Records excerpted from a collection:
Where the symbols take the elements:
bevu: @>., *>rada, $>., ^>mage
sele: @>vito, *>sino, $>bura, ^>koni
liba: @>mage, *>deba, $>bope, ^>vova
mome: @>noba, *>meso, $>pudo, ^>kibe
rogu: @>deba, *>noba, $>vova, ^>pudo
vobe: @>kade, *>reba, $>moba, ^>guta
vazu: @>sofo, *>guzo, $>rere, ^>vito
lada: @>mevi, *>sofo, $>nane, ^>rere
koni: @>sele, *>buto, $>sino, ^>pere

...

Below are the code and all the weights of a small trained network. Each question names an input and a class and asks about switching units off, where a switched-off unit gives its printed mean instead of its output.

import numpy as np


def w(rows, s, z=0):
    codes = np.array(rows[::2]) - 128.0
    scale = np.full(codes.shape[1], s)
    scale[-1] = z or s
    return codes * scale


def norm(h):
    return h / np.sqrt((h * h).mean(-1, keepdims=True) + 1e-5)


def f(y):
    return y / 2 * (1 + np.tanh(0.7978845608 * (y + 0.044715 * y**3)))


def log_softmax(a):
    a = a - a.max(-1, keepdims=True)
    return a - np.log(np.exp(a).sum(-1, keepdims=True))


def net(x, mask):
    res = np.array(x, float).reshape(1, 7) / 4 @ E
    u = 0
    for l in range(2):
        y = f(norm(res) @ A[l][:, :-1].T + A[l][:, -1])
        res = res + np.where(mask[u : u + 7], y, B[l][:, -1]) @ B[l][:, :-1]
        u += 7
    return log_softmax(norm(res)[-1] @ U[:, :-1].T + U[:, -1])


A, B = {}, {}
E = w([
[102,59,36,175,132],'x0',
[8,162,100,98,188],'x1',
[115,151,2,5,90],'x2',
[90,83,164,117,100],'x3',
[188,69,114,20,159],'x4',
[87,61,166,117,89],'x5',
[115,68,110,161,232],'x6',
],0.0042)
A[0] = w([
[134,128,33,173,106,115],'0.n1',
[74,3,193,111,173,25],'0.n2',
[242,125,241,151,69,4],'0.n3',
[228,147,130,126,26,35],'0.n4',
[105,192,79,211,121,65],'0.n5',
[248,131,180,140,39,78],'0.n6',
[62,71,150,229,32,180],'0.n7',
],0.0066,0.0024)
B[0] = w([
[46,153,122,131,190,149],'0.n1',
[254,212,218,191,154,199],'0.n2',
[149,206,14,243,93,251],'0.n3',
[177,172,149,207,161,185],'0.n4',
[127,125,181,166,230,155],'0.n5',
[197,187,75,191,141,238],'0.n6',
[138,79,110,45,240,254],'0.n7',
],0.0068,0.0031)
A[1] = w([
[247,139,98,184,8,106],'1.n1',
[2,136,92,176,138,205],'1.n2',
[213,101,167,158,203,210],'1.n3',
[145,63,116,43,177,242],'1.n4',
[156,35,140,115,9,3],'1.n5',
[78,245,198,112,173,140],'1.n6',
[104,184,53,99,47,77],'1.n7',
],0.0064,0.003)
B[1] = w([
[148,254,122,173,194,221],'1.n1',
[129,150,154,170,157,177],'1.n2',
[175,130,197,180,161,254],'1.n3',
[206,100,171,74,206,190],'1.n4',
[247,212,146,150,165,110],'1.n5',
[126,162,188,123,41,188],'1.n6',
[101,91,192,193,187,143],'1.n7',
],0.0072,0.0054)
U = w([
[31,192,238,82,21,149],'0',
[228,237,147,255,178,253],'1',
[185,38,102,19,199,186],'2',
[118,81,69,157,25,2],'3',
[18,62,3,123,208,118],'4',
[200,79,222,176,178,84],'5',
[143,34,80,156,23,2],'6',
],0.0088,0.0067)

# Requirement:
Filter the entries above down to the lines that contain the word "sofo".

# The answer:
vazu: @>sofo, *>guzo, $>rere, ^>vito
lada: @>mevi, *>sofo, $>nane, ^>rere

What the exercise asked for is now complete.